**Exercise objective:** Identify all lines in the data containing the string "return". Copy them out.

**Recorded information:**
Below are the code and all the weights of a small trained network. Each question names an input and a target symbol and asks about switching units off, where a switched-off unit gives its printed mean instead of its output.

import numpy as np


def w(rows, s, z=0):
    codes = np.array(rows[::2]) - 128.0
    scale = np.full(codes.shape[1], s)
    scale[-1] = z or s
    return codes * scale


def f(y):
    return y / 2 * (1 + np.tanh(0.7978845608 * (y + 0.044715 * y**3)))


def softmax(a):
    e = np.exp(a - a.max(-1, keepdims=True))
    return e / e.sum(-1, keepdims=True)


def log_softmax(a):
    a = a - a.max(-1, keepdims=True)
    return a - np.log(np.exp(a).sum(-1, keepdims=True))


def net(x, mask):
    ids = ['γεζημφω'.index(c) for c in x.split()]
    T = len(ids)
    res = E[ids] + P[:T]
    q, k, v = (res @ M[0].T for M in (Q, K, V))
    z = softmax(np.where(np.tri(T) > 0, q @ k.T / 3**0.5, -1e9)) @ v
    res = res + np.where(mask[0], z, O[0][:, -1]) @ O[0][:, :-1]
    y = f(res @ A[0][:, :-1].T + A[0][:, -1])
    res = res + np.where(mask[1:9], y, B[0][:, -1]) @ B[0][:, :-1]
    return log_softmax(res[-1] @ U[:, :-1].T + U[:, -1])


Q, K, V, O, A, B = {}, {}, {}, {}, {}, {}
E = w([
[147,87,56,120,102,114,113],'γ',
[155,71,47,80,92,174,137],'ε',
[134,164,46,112,145,161,121],'ζ',
[144,76,200,202,82,160,85],'η',
[124,106,253,113,186,148,91],'μ',
[65,29,81,55,168,174,113],'φ',
[134,62,114,217,159,151,187],'ω',
],0.021)
P = w([
[58,116,52,162,254,54,3],'0',
[87,147,82,171,76,161,100],'1',
[92,132,77,128,76,175,124],'2',
[156,71,102,141,61,121,118],'3',
[166,80,111,172,79,134,112],'4',
[181,81,92,98,81,138,151],'5',
[196,74,106,138,89,150,137],'6',
[199,91,110,134,84,160,155],'7',
[224,77,105,105,89,162,184],'8',
[210,121,114,160,97,154,154],'9',
[205,155,101,104,105,168,184],'10',
[152,169,92,116,104,184,153],'11',
],0.0081)
Q[0] = w([
[196,133,42,166,35,91,152],'H0',
[165,117,48,113,121,254,126],'H0',
[187,169,22,97,63,106,62],'H0',
],0.0081)
K[0] = w([
[131,125,108,166,208,15,93],'H0',
[64,97,106,147,132,107,94],'H0',
[114,143,74,143,216,68,2],'H0',
],0.0087)
V[0] = w([
[173,155,75,168,128,199,202],'H0',
[183,1,195,93,82,169,156],'H0',
[213,153,139,135,30,85,162],'H0',
],0.0077)
O[0] = w([
[182,99,186,118,165,227,30,121],'H0',
[123,121,24,126,28,4,34,202],'H0',
[159,139,65,48,255,16,185,1],'H0',
],0.0085,0.008)
A[0] = w([
[106,121,22,28,72,110,44,129],'N0',
[145,58,92,60,225,73,122,159],'N1',
[197,124,217,118,148,166,108,107],'N2',
[63,83,132,36,194,58,68,117],'N3',
[76,2,156,186,111,200,119,252],'N4',
[127,235,125,17,115,102,150,77],'N5',
[147,107,78,84,99,117,94,136],'N6',
[66,76,59,189,165,162,223,206],'N7',
],0.008,0.0033)
B[0] = w([
[200,101,230,204,135,116,127,191],'N0',
[88,65,105,68,2,148,102,135],'N1',
[107,128,168,139,48,163,173,141],'N2',
[103,64,70,31,95,78,94,141],'N3',
[149,111,71,20,137,111,104,252],'N4',
[109,148,125,148,120,142,45,126],'N5',
[170,181,210,234,115,206,96,161],'N6',
[191,248,168,109,69,16,218,161],'N7',
],0.0078,0.023)
U = w([
[184,168,200,192,108,104,125,62],'γ',
[81,116,136,143,29,80,199,5],'ε',
[120,29,53,178,123,226,103,106],'ζ',
[190,88,125,200,159,208,108,136],'η',
[2,81,94,92,25,124,89,174],'μ',
[141,118,157,87,137,165,169,168],'φ',
[230,172,30,49,158,42,146,170],'ω',
],0.0055,0.003)

Each question gives the input, a string of symbols that net reads in full, and the target symbol t.
The units are the heads (3 rows each of Q, K, V and O) and the neurons (one row each of A and B). Each row of codes is followed by its name. A weight is (code - 128) times the scale printed after its matrix; where a second scale follows, it is the last column's (O, A, B and U).
mask holds one flag per unit, heads first, then neurons. A switched-off unit (its flag False) gives its mean, the last column of its rows in O or B, instead of its output. The means were averaged over made-up inputs and are rounded, as every weight is.
A unit's drop is (log p(t) with every unit on - log p(t) with that unit switched off) / (log p(t) with every unit on - log p(t) with every unit switched off).
The circuit of an input: a set's keep is (log p(t) with only the set's units on - log p(t) with every unit switched off) / (log p(t) with every unit on - log p(t) with every unit switched off). Starting from all 9 units, units are removed one at a time, each time the one whose removal leaves the highest keep (on an exact tie, the one counted first), for as long as the keep stays at least 0.8.
units of the circuit, in order: the units of the circuit, biggest drop first
most important unit: the unit with the biggest drop
top k neurons: the k neurons with the biggest drops, biggest first
drop of u: that unit's drop, to one decimal
input γ ω φ φ ε, target ω: units of the circuit, in order -> (H0 N7 N0 N6)
input η φ φ φ η γ, target γ: top neuron -> (N0)
input η ω φ γ ε η μ φ φ, target η: units of the circuit, in order -> (N0 N6)
input ω η φ ε ε η φ ζ, target ζ: units of the circuit, in order -> (H0 N7)
input ε ε ε, target η: units of the circuit, in order -> (N0 N6)
input ζ ζ η μ ζ φ φ ω μ γ ε, target φ: top 2 neurons -> (N2 N7)
input φ ε η ζ ζ γ φ μ ζ, target μ: units of the circuit, in order -> (H0 N0)
input ω μ μ γ ζ ω ε μ ω ε γ, target ζ: top 2 neurons -> (N7 N0)
input η ε ε η γ μ ε, target γ: units of the circuit, in order -> (H0 N0 N6 N4)
input η ε η ε η ε ε γ, target γ: top 2 neurons -> (N4 N0)
input ε η ε μ ζ φ γ ε ω η μ, target μ: top 2 neurons -> (N3 N1)
input μ ω η ζ, target ε: top 2 neurons -> (N7 N4)
input ζ ζ ω μ η, target μ: top 2 neurons -> (N0 N6)
input μ μ ω μ μ ε γ, target ε: most important unit -> H0
input η η ε μ η ε ε φ ζ φ ζ, target γ: top 2 neurons -> (N4 N0)
input μ μ ζ φ φ μ, target μ: top 3 neurons -> (N0 N7 N6)
input η μ φ η ω ζ, target γ: drop of N0 -> 0.2
input γ ω ε, target ω: drop of N7 -> 0.7
input ε ω μ ε η γ μ η ε ζ, target η: drop of N4 -> 0.5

**Result of this exercise:**
    return codes * scale
    return y / 2 * (1 + np.tanh(0.7978845608 * (y + 0.044715 * y**3)))
    return e / e.sum(-1, keepdims=True)
    return a - np.log(np.exp(a).sum(-1, keepdims=True))
    return log_softmax(res[-1] @ U[:, :-1].T + U[:, -1])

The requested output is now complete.